• **Task statement**: Check each line of the listing for the string "These", then state how many lines have it. Only the number is wanted.

- Opening Delimiter -

The same turns and mirrors carry the whole set onto itself, and each row onto the other rows of its family. Which rows share a family with each named row? Give them in list order.
These 27 rows form 9 families of 3 rows each.
K613: [-32,  23,  -2,  24,  15, -33,  -3,  -9, -10, -42,   6, -40, -26,  48, -35,
 -40,   4,   3,  -2, -11,  16,  -4]
K903: [ 32,   6, -29, -22,  31,  21,  14,  13,   0,  20,  -3, -25,  14, -19, -51,
 -57, -26,  -8, -10, -24, -32, -18]
K985: [ 32, -30, -28, -35,   2,   6, -11,  -8,  -1,   1, -42, -19,  -1, -29, -13,
 -61,  -2, -49,  16, -44, -12, -26]
K929: [-18,  27, -20,  18,  26, -36, -17, -22,  -2, -54, -39, -31, -34,  23, -49,
 -48,  27, -16,   2, -27,  -1, -12]
K616: [-15,  17, -15, -14, -14,  62,  57,   6,  20,   7,  -9, -16, -39, -13,   3,
  11, -13,  20,  19,  -9, -31,   5]
K332: [-42,  26, -11, -27, -18,  38,  25, -30,  -8,  12, -34,  13, -54,   7,  32,
  -1,  10,  53,  17, -23, -12,  -2]
K347: [-61, -21,  13, -17,  -8,  29, -14, -20,  20,   0, -28,   1, -27, -12,  47,
  10, -20,  10,  29, -16,  -3, -13]
K642: [-19,  30, -20,   5,  38, -73,  -4, -24,  10, -17, -31, -25, -29,   1, -47,
 -38,  26,   7,  12,  -7,   3, -20]
K200: [-51,   0, -11,  -5,  14, -34, -11, -51,   3, -42, -29, -46, -57,  -9, -22,
 -50,   6, -14,  11,  10,   1, -22]
K839: [-64, -26,  16,   3,  18, -29, -30, -23,   3, -37, -23, -16, -25,  11, -20,
 -52,  -1, -14,  31,  -8,   8, -31]
K311: [ -1, -45,   0, -28,  10,  12, -35,   4,   5,  10, -32,   6,  21, -16,   4,
 -46, -22, -29,  24, -47,  -6, -31]
K944: [-34,  28,  -1, -12,  22, -37,  -5, -29, -28, -27, -18, -22, -36,  27, -40,
 -73,  32,  29,  22,  -8,   1, -28]
K951: [-43,   4,   1,   3,  29, -57,  15, -31,  -3, -30,   0,  -6, -32,  10, -45,
 -46,  19,  16,  13,   8,   9, -38]
K209: [ 45,   1, -41, -45,  13,  -7,  16,   5,  12,  26, -53,  18,  18, -11, -23,
 -11,   1, -26,  20, -35, -15, -10]
K73: [ 34,   0, -24, -58,   8,  21,  -1,  -4, -30,  27, -40,  18,  19,   0, -17,
 -56,  -3,   3,  10, -42, -18, -19]
K779: [-50,   6, -18,   0,  23,  54,  53, -24,  11, -10, -23,  11, -39,   7,  10,
  21,   6,  32,  15,  -5,  -8,  14]
K582: [-43,  25, -15,  13,  29,  -3,  29, -12,  21, -19,  15, -48, -53,  30, -42,
 -57,  19,   8,  11,   1, -19, -21]
K110: [-27,  -5, -20, -32, -12,  37,   4, -35,  31,  14, -31, -22, -50, -24,  59,
   5,  -4,  -1,  13, -22, -13, -11]
K260: [-28,   8, -11,  32,  61, -18,  13,  -8,  -4, -33,  -5, -27, -23,  12, -49,
 -61,  38,  17,  16, -25,   5, -19]
K97: [ 39,  -6, -27, -35,  55,  35,  15,   7,  -3,  16, -14,   0,  41, -15, -12,
 -24,  -2,   4,  14, -28, -13, -11]
K441: [-38,  38, -22, -16,   0,  28,   9, -37,  22, -21, -43, -11, -47,  14,  31,
  37,   2,  15,   0,  -9, -11,  13]
K527: [-37,   4,  -8, -14,  -5,  21,  37, -21,  25,  21,  -7,  22, -42,  -8,  40,
  22,   3,  42,  10, -20,  -5, -20]
K761: [ 53,  14, -35, -35,  16,  20, -18,   7,   7,   6, -42,  -9,  21,  -6,   6,
 -17,   1, -24,   3, -57, -18,  -8]
K465: [-27,  20, -10,   0, -22,  39,  23,  -4,   8,  -2,  -6,  -8, -30,  29,  35,
  29, -18,  21,  -3, -25,   3,  19]
K873: [ 35, -28, -21, -36,  14,   0,  19,   6,  -2,  23, -19,  32,  23, -12, -27,
 -43,  -2, -17,   9, -44,  -9, -36]
K555: [-39,  25, -31,  -6,   0,   4,  31, -26,  41,  19, -42,  11, -62,   6,  25,
  26,  19,  24,  11, -27, -10,   2]
K445: [ 41,  -1, -21, -20,   6,  14,  -4,  20, -15,   7, -10,  -9,  34,  22, -20,
 -32, -26, -25, -10, -47,   0,  -1]

Which other rows belong to the same family as K527? K951, K873
Which other rows belong to the same family as K616? K903, K582
Which other rows belong to the same family as K347? K839, K311
Which other rows belong to the same family as K613? K465, K445
Which other rows belong to the same family as K110? K985, K200
Which other rows belong to the same family as K929? K441, K761

The same turns and mirrors carry the whole set onto itself, and each row onto the other rows of its family. Which rows share a family with each named row? Give them in list order.
These 16 rows form 4 families of 4 rows each.
K418: [-28,   1,   9, -25,   8, -54,  -5, -59,   8,  25,  10,  -6,  45, -16,  -2,
   0,  10,   6,  -9, -28, -25]
K726: [ -2,  29,  29,  38, -24,  11,  -2, -23, -33,  -6,   6,   4, -40, -44, -23,
   5,   1,  -5,  58,  16, -18]
K993: [ -8,  -6,  37,  19,   0,   9, -42,  21,  14,  -1, -19,  46,  10, -23,  28,
 -17,  -7, -37, -29,  -9,  23]
K753: [  5,  34,  29,  28, -23,  17,   9,  -7,  -6,  11,   9,  29, -46, -47, -26,
 -13,  -1,   2,  44,  21, -20]
K720: [ 13,   8, -18,   4,  14,   4,  16, -18, -41,   7,   6, -14,  37,  21,  28,
  18,  26, -17,   2,  73,   5]
K483: [-31, -24,  13, -32,  15, -38,   7, -58,   9,  27,   6, -16,  27,   3, -10,
  13,  27,   4,  -7, -20, -34]
K426: [  0,  18,  24,  15, -18,  18,  -2, -22, -17, -22,   6,  11, -45, -35, -43,
 -14,  10,   8,  56,  10,  -4]
K510: [ 31,  -8, -37,  18, -13,   4,  10, -15, -23,  11, -15,  -4,  38,   3,  24,
  26,  11, -37, -10,  61,   9]
K286: [-20, -10,  17, -57,   4, -49,  10, -41,  12,  19,  11, -21,  27,  -7, -15,
  -2,  11,  17,   0,  -7, -13]
K813: [-36,  -4,  45,   5, -12,  17, -34,   2,   0, -24,   8,  64,   0, -15,  34,
 -25,   0, -25, -25,  -6,  17]
K341: [-22, -19,  28,  19, -18,   8, -39,  10,   7,  -6,  -2,  66,  17, -12,  11,
 -31,  -4, -49, -18, -14,  11]
K346: [ 32,  12, -22,  12,  15,   7,   5, -10, -22,   7, -10,  -6,  49,  16,  13,
  36,  34, -40,  14,  53,   6]
K815: [-10, -11,   5, -27,  -5, -46,  14, -42,  23,  40,  17,  -1,  44, -11,   5,
  21,  23,  19, -10, -14, -24]
K583: [-24, -12,  39,  -2,   3,   1, -49,  16,  -7,  -9,  -7,  67,  24, -20,  24,
 -24,   5, -27, -24, -17,  -4]
K475: [ -2,   2,  42,   0, -25,  17,  10, -25, -12, -16,   5,   2, -53, -34, -21,
  -4,  -7,  -2,  52,  18, -31]
K810: [ 17,  11, -27,   4,  -6,   4,   9,  -6, -52,   2,  -8,   4,  39,  -1,   7,
  33,  32, -32,  10,  69,  -5]

Which other rows belong to the same family as K483? K426, K341, K346
Which other rows belong to the same family as K720? K753, K813, K815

- Closing Delimiter -

• **Written answer**: 2